Information provided START

Named moves (each a turn or a mirror), then the moves between two rows, first move first; the first pair answered:
Ladol (before -> after):
[6 1 14 -4 -7 0 1 6 0] -> [6 2 14 -1 -9 -1 1 5 0]
[-1 7 8 -3 3 10 20 10 -25] -> [-13 22 4 4 -9 5 9 18 -13]
[-7 10 2 -7 12 -4 11 0 -10] -> [-12 18 0 -2 6 -8 7 4 -7]
gazin (before -> after):
[12 -1 8 -11 0 -4 0 20 9] -> [17 -13 2 -7 -7 3 -7 11 11]
[-9 21 9 9 9 -7 1 -11 -13] -> [-11 22 13 11 4 -6 -2 3 -3]
[-15 8 6 -16 11 -14 23 -29 -16] -> [-19 25 17 -14 9 -22 19 5 5]
fida (before -> after):
[-9 3 7 -11 5 -4 35 3 -19] -> [-5 -11 17 -11 -15 -13 -5 18 27]
[-3 -6 -2 -1 1 1 0 3 -2] -> [-4 -8 -2 1 1 1 1 4 -1]
[-13 26 -9 16 -5 4 13 13 -2] -> [-10 10 -6 14 -16 -3 -16 -9 21]
[9 4 -9 12 -12 11 -12 15 5] -> [7 -1 -14 8 -10 13 -12 -15 -6]
Now pairs of rows:
(2 to 3 moves a pair)
[-17 13 -3 8 -19 -13 -3 6 18] -> [-10 -1 -15 10 -20 -4 -1 -25 3]	gazin then gazin
[-1 0 -4 12 -12 6 -14 24 17] -> [-8 15 -13 14 -4 12 10 13 -14]	fida then Ladol then fida
[4 -15 -15 4 -17 13 -10 7 8] -> [6 -13 -7 -4 -3 12 5 28 2]	Ladol then gazin then fida
[18 -15 0 3 -17 5 -8 19 7] -> [19 -19 -2 1 -18 3 -13 -1 6]	fida then fida then fida
[-24 25 25 -1 22 -27 -5 -8 15] -> [-23 32 19 10 19 -14 7 23 8]	gazin then fida then fida
[5 -1 9 -2 -1 -5 -9 10 12] -> [0 7 8 -7 9 -10 6 -6 -7]	fida then gazin
[-27 40 -1 -1 -4 -20 -10 2 10] -> [-22 37 -6 5 -11 -14 -15 8 16]	fida then fida then gazin
[-17 20 -1 12 5 -15 11 7 -12] -> [-15 16 -9 14 4 -9 12 1 -18]	gazin then fida then fida
[-2 22 -1 10 -5 3 5 23 -7] -> [4 -3 -13 11 -15 7 -18 -17 -4]	gazin then fida
[20 -46 -4 1 -16 12 -33 -16 -5] -> [-10 6 -29 29 -29 24 -10 26 -21]	fida then Ladol then gazin
[-9 5 -16 16 -16 -10 -17 -18 9] -> [-19 25 0 4 1 -23 4 -8 -4]	gazin then gazin then gazin
[25 -37 25 -16 5 -2 -6 34 25] -> [30 -32 16 -19 18 14 30 26 -16]	gazin then gazin then fida
[-11 24 6 1 8 -12 12 10 -9] -> [0 -2 -15 11 -7 7 -1 -23 -16]	gazin then gazin then fida
[14 -19 -13 11 -16 8 -21 -3 14] -> [17 -23 -9 -2 1 9 1 -26 -17]	Ladol then gazin
[-9 -14 -8 5 10 7 -17 -27 -4] -> [-9 -3 0 11 5 6 -18 27 16]	gazin then fida then gazin
[-11 22 6 -4 14 -8 18 9 -12] -> [-8 21 10 -1 8 -12 5 24 7]	fida then fida then fida
[-16 44 -34 16 -2 24 32 -7 -32] -> [-16 47 -31 27 -16 21 8 35 7]	gazin then gazin
[0 3 2 7 -2 20 7 40 -13] -> [-6 -1 12 -15 17 -1 6 -25 -28]	fida then gazin then gazin
[7 8 -1 2 6 9 -3 20 12] -> [5 9 -5 -2 12 13 12 6 -10]	fida then fida
[-10 13 10 -2 4 -8 -2 19 11] -> [8 -7 14 -9 10 -3 2 17 11]	Ladol then gazin
[-6 23 15 -11 14 -12 11 19 1] -> [3 -7 -1 -7 0 -5 -11 -37 -4]	gazin then fida
[-9 8 0 -1 -7 -9 -7 4 9] -> [2 0 1 -5 3 1 12 9 -9]	gazin then Ladol then fida
[-7 8 -24 19 -14 18 7 -6 -18] -> [-9 1 -18 12 -13 8 -8 -31 -9]	gazin then fida then fida
[-4 -2 11 -3 -1 -18 -21 -2 28] -> [-6 9 -4 -1 16 1 24 -11 -26]	gazin then fida
[-6 -27 17 -4 0 -9 -31 -21 9] -> [-14 -19 22 -2 -1 -16 -33 -7 19]	fida then gazin then fida
[-2 0 0 -2 -10 -11 -26 -6 16] -> [10 -11 10 -11 0 -7 -15 17 14]	Ladol then fida then fida
[9 -16 -10 5 9 -2 -5 -7 -7] -> [-6 11 -3 7 11 -13 0 11 -1]	gazin then gazin then Ladol
[-16 14 6 1 -5 -18 -31 -25 21] -> [-3 12 30 -20 21 -26 -5 -3 12]	Ladol then gazin then gazin
[-17 20 21 -10 11 -16 17 -4 -20] -> [-8 2 13 7 -22 -8 -21 21 21]	gazin then gazin
[12 7 24 -8 -1 -12 1 3 18] -> [-6 26 5 10 -14 -8 -1 -6 9]	gazin then fida then Ladol
[-12 13 -12 -1 6 5 14 -12 -19] -> [-9 9 1 -2 -6 -9 -18 0 22]	gazin then fida
[-12 9 6 9 -5 2 15 3 -17] -> [-7 1 2 11 -8 9 12 -6 -22]	fida then gazin then fida
[-7 -1 -4 15 -29 0 -25 12 24] -> [-10 15 -6 16 -16 8 7 36 -4]	fida then fida
[8 -22 -15 6 -14 4 -20 -43 1] -> [-14 23 13 -16 21 -20 22 -15 -21]	gazin then gazin
[16 -21 13 1 -5 -5 -11 6 21] -> [19 -20 5 8 -6 7 1 22 10]	fida then fida then gazin
[-21 3 3 -23 1 3 17 11 1] -> [-10 -22 -10 -14 -15 16 -1 -7 10]	gazin then gazin then gazin
[-14 18 -7 4 9 6 14 -22 -25] -> [0 -11 -18 17 -16 16 -21 -23 4]	fida then gazin then gazin
[-1 1 8 3 1 -8 -18 12 22] -> [-1 -7 3 0 2 -9 -22 -14 18]	fida then fida then fida
[-14 21 -4 9 -7 0 0 16 2] -> [-4 9 -17 13 -12 15 1 2 -9]	gazin then gazin then fida
[3 -19 3 -5 -4 0 -13 -19 7] -> [4 -10 9 -1 -6 0 -12 17 18]	fida then fida
[16 7 4 -8 27 8 16 -16 -17] -> [14 17 13 1 13 0 1 29 17]	gazin then gazin
[16 -25 7 -6 -8 -2 -20 -4 23] -> [8 -8 16 -10 -2 -13 -16 13 30]	fida then gazin then fida
[-8 9 2 1 -18 -13 -20 16 11] -> [-4 7 -16 3 -7 4 8 -8 -32]	gazin then fida
[2 -10 -14 9 -7 6 -20 -19 14] -> [3 7 -9 8 9 14 18 22 -10]	Ladol then fida then gazin
[14 -14 -22 15 -10 29 9 8 -10] -> [6 -8 -20 19 -19 20 -4 22 9]	Ladol then gazin then fida
[-16 8 -11 -7 -8 -7 9 -20 8] -> [-9 1 -18 3 -20 4 -1 -2 19]	fida then gazin then gazin
[2 5 -14 3 4 21 11 2 -19] -> [1 -8 -6 3 -9 5 -23 -3 17]	gazin then gazin then fida
[4 -20 12 -11 -8 -8 -17 -22 12] -> [-8 4 26 -19 7 -21 2 -1 8]	gazin then gazin then gazin
[6 -8 -25 16 -6 24 -9 -35 -9] -> [-3 23 4 10 3 6 -3 39 20]	gazin then fida
[1 -4 -12 12 -22 6 -24 -11 18] -> [-8 24 7 2 1 -6 7 29 9]	gazin then gazin then fida
[10 -19 -3 -4 14 14 -2 -14 -15] -> [14 -22 -5 -2 3 16 -15 -6 0]	fida then gazin then fida
[0 -10 8 3 -8 -1 -14 1 11] -> [0 3 6 5 4 4 10 18 -9]	gazin then fida then gazin
[8 -8 -12 10 -7 15 4 7 -10] -> [4 -8 0 8 -11 2 -14 15 16]	gazin then gazin then fida
[-14 2 12 -13 12 -10 21 2 -13] -> [-8 -9 8 1 -11 -6 -8 23 20]	gazin then gazin
[-22 35 -4 7 0 1 3 17 -13] -> [-10 11 -19 19 -23 13 -24 8 4]	gazin then gazin
[-13 -4 -17 17 -16 14 5 -2 -4] -> [-12 -9 -13 12 -16 8 -3 -19 2]	gazin then fida then fida
[-12 9 -19 6 4 4 13 -18 -9] -> [-15 5 -9 3 -4 -7 -12 -16 18]	gazin then gazin then fida
[9 1 -11 13 -4 5 11 -23 -12] -> [16 1 -10 22 -14 10 3 11 7]	fida then gazin
[-2 8 3 0 -3 -2 2 22 -1] -> [5 -7 -7 2 -5 7 2 -8 -15]	gazin then gazin then gazin
[11 5 -1 5 2 17 26 44 -9] -> [3 -8 12 -19 21 -6 17 -38 -20]	fida then gazin then gazin
[9 9 22 -20 7 -20 -9 -27 8] -> [9 16 27 -15 3 -22 -10 1 22]	fida then fida
[5 -14 18 -25 12 -8 -6 -11 12] -> [9 -8 12 -13 -1 2 -8 24 21]	fida then gazin then gazin
[-1 -2 1 -11 11 6 10 -11 -28] -> [-2 -6 17 -12 2 -10 -22 7 15]	gazin then fida
[-6 -3 19 -4 -5 -3 -8 10 15] -> [-10 4 19 -10 7 -8 7 -7 -6]	fida then gazin
[14 -4 -7 7 -12 10 -6 25 -8] -> [8 4 1 3 -4 4 1 30 -10]	fida then gazin then fida
[-13 -7 1 34 -15 2 -28 36 11] -> [-7 -25 -14 27 -2 12 -8 -30 -36]	gazin then gazin
[9 -1 4 -20 32 0 35 13 -9] -> [18 -34 3 -15 9 -5 -13 -4 33]	fida then gazin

Information provided END

Repeat exactly, and only, the run of lines from the start of the material above through the line that holds "[-17 20 -1 12".

Named moves (each a turn or a mirror), then the moves between two rows, first move first; the first pair answered:
Ladol (before -> after):
[6 1 14 -4 -7 0 1 6 0] -> [6 2 14 -1 -9 -1 1 5 0]
[-1 7 8 -3 3 10 20 10 -25] -> [-13 22 4 4 -9 5 9 18 -13]
[-7 10 2 -7 12 -4 11 0 -10] -> [-12 18 0 -2 6 -8 7 4 -7]
gazin (before -> after):
[12 -1 8 -11 0 -4 0 20 9] -> [17 -13 2 -7 -7 3 -7 11 11]
[-9 21 9 9 9 -7 1 -11 -13] -> [-11 22 13 11 4 -6 -2 3 -3]
[-15 8 6 -16 11 -14 23 -29 -16] -> [-19 25 17 -14 9 -22 19 5 5]
fida (before -> after):
[-9 3 7 -11 5 -4 35 3 -19] -> [-5 -11 17 -11 -15 -13 -5 18 27]
[-3 -6 -2 -1 1 1 0 3 -2] -> [-4 -8 -2 1 1 1 1 4 -1]
[-13 26 -9 16 -5 4 13 13 -2] -> [-10 10 -6 14 -16 -3 -16 -9 21]
[9 4 -9 12 -12 11 -12 15 5] -> [7 -1 -14 8 -10 13 -12 -15 -6]
Now pairs of rows:
(2 to 3 moves a pair)
[-17 13 -3 8 -19 -13 -3 6 18] -> [-10 -1 -15 10 -20 -4 -1 -25 3]	gazin then gazin
[-1 0 -4 12 -12 6 -14 24 17] -> [-8 15 -13 14 -4 12 10 13 -14]	fida then Ladol then fida
[4 -15 -15 4 -17 13 -10 7 8] -> [6 -13 -7 -4 -3 12 5 28 2]	Ladol then gazin then fida
[18 -15 0 3 -17 5 -8 19 7] -> [19 -19 -2 1 -18 3 -13 -1 6]	fida then fida then fida
[-24 25 25 -1 22 -27 -5 -8 15] -> [-23 32 19 10 19 -14 7 23 8]	gazin then fida then fida
[5 -1 9 -2 -1 -5 -9 10 12] -> [0 7 8 -7 9 -10 6 -6 -7]	fida then gazin
[-27 40 -1 -1 -4 -20 -10 2 10] -> [-22 37 -6 5 -11 -14 -15 8 16]	fida then fida then gazin
[-17 20 -1 12 5 -15 11 7 -12] -> [-15 16 -9 14 4 -9 12 1 -18]	gazin then fida then fida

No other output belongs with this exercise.